[Data provided — start]
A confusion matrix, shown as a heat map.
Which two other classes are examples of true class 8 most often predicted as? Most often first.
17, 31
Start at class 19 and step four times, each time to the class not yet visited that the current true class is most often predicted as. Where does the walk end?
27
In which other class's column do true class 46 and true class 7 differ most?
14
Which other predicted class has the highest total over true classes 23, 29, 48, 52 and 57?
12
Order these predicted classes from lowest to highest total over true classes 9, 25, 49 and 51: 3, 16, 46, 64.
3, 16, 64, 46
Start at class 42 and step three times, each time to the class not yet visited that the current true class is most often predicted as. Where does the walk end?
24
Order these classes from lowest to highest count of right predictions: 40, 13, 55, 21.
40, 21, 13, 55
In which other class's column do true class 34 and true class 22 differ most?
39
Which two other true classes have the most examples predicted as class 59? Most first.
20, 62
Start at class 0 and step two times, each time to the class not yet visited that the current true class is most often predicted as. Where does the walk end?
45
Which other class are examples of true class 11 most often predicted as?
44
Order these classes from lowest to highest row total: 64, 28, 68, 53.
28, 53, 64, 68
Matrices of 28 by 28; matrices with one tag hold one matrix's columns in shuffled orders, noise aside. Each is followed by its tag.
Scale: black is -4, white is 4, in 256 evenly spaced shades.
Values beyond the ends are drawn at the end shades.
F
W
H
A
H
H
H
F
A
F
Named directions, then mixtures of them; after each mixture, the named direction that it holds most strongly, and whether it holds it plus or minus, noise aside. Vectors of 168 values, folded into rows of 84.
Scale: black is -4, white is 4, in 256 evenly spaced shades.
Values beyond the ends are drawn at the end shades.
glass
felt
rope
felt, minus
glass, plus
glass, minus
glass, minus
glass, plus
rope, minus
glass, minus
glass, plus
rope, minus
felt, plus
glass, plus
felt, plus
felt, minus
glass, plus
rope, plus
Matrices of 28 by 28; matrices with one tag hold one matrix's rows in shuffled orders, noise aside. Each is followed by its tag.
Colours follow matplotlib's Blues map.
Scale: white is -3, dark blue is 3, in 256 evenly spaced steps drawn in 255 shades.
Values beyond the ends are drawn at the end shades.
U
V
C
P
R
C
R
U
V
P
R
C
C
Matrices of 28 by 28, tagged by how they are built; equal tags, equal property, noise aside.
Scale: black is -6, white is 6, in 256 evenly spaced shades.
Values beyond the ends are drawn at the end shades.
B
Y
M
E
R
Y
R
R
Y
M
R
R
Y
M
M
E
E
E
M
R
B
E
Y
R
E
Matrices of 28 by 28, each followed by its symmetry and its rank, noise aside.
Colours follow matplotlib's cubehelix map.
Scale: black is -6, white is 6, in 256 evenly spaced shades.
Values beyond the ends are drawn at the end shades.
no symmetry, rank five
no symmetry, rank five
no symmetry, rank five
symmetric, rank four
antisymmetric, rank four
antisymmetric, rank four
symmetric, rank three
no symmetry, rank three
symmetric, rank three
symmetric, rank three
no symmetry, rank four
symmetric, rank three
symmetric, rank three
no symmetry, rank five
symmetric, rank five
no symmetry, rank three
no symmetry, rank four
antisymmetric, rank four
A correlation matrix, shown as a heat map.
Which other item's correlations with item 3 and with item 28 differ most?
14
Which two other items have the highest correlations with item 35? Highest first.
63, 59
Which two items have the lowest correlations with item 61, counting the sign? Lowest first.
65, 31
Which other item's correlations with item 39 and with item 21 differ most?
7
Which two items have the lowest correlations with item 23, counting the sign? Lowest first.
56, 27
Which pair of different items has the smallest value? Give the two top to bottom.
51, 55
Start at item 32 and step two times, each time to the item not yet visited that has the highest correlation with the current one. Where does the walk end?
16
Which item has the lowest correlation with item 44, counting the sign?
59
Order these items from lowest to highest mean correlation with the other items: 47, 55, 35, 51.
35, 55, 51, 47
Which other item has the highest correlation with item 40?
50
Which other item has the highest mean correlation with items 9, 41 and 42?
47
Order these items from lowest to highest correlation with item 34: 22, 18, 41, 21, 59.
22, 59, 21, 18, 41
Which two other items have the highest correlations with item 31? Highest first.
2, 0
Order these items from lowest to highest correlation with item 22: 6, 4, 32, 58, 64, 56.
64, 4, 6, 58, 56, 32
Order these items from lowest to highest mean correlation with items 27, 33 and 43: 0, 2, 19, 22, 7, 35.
[Data provided — finish]
* [Exercise requirements] When you copy the data, keep every line word for word.

* [Response area]
A confusion matrix, shown as a heat map.
Which two other classes are examples of true class 8 most often predicted as? Most often first.
17, 31
Start at class 19 and step four times, each time to the class not yet visited that the current true class is most often predicted as. Where does the walk end?
27
In which other class's column do true class 46 and true class 7 differ most?
14
Which other predicted class has the highest total over true classes 23, 29, 48, 52 and 57?
12
Order these predicted classes from lowest to highest total over true classes 9, 25, 49 and 51: 3, 16, 46, 64.
3, 16, 64, 46
Start at class 42 and step three times, each time to the class not yet visited that the current true class is most often predicted as. Where does the walk end?
24
Order these classes from lowest to highest count of right predictions: 40, 13, 55, 21.
40, 21, 13, 55
In which other class's column do true class 34 and true class 22 differ most?
39
Which two other true classes have the most examples predicted as class 59? Most first.
20, 62
Start at class 0 and step two times, each time to the class not yet visited that the current true class is most often predicted as. Where does the walk end?
45
Which other class are examples of true class 11 most often predicted as?
44
Order these classes from lowest to highest row total: 64, 28, 68, 53.
28, 53, 64, 68
Matrices of 28 by 28; matrices with one tag hold one matrix's columns in shuffled orders, noise aside. Each is followed by its tag.
Scale: black is -4, white is 4, in 256 evenly spaced shades.
Values beyond the ends are drawn at the end shades.
F
W
H
A
H
H
H
F
A
F
Named directions, then mixtures of them; after each mixture, the named direction that it holds most strongly, and whether it holds it plus or minus, noise aside. Vectors of 168 values, folded into rows of 84.
Scale: black is -4, white is 4, in 256 evenly spaced shades.
Values beyond the ends are drawn at the end shades.
glass
felt
rope
felt, minus
glass, plus
glass, minus
glass, minus
glass, plus
rope, minus
glass, minus
glass, plus
rope, minus
felt, plus
glass, plus
felt, plus
felt, minus
glass, plus
rope, plus
Matrices of 28 by 28; matrices with one tag hold one matrix's rows in shuffled orders, noise aside. Each is followed by its tag.
Colours follow matplotlib's Blues map.
Scale: white is -3, dark blue is 3, in 256 evenly spaced steps drawn in 255 shades.
Values beyond the ends are drawn at the end shades.
U
V
C
P
R
C
R
U
V
P
R
C
C
Matrices of 28 by 28, tagged by how they are built; equal tags, equal property, noise aside.
Scale: black is -6, white is 6, in 256 evenly spaced shades.
Values beyond the ends are drawn at the end shades.
B
Y
M
E
R
Y
R
R
Y
M
R
R
Y
M
M
E
E
E
M
R
B
E
Y
R
E
Matrices of 28 by 28, each followed by its symmetry and its rank, noise aside.
Colours follow matplotlib's cubehelix map.
Scale: black is -6, white is 6, in 256 evenly spaced shades.
Values beyond the ends are drawn at the end shades.
no symmetry, rank five
no symmetry, rank five
no symmetry, rank five
symmetric, rank four
antisymmetric, rank four
antisymmetric, rank four
symmetric, rank three
no symmetry, rank three
symmetric, rank three
symmetric, rank three
no symmetry, rank four
symmetric, rank three
symmetric, rank three
no symmetry, rank five
symmetric, rank five
no symmetry, rank three
no symmetry, rank four
antisymmetric, rank four
A correlation matrix, shown as a heat map.
Which other item's correlations with item 3 and with item 28 differ most?
14
Which two other items have the highest correlations with item 35? Highest first.
63, 59
Which two items have the lowest correlations with item 61, counting the sign? Lowest first.
65, 31
Which other item's correlations with item 39 and with item 21 differ most?
7
Which two items have the lowest correlations with item 23, counting the sign? Lowest first.
56, 27
Which pair of different items has the smallest value? Give the two top to bottom.
51, 55
Start at item 32 and step two times, each time to the item not yet visited that has the highest correlation with the current one. Where does the walk end?
16
Which item has the lowest correlation with item 44, counting the sign?
59
Order these items from lowest to highest mean correlation with the other items: 47, 55, 35, 51.
35, 55, 51, 47
Which other item has the highest correlation with item 40?
50
Which other item has the highest mean correlation with items 9, 41 and 42?
47
Order these items from lowest to highest correlation with item 34: 22, 18, 41, 21, 59.
22, 59, 21, 18, 41
Which two other items have the highest correlations with item 31? Highest first.
2, 0
Order these items from lowest to highest correlation with item 22: 6, 4, 32, 58, 64, 56.
64, 4, 6, 58, 56, 32
Order these items from lowest to highest mean correlation with items 27, 33 and 43: 0, 2, 19, 22, 7, 35.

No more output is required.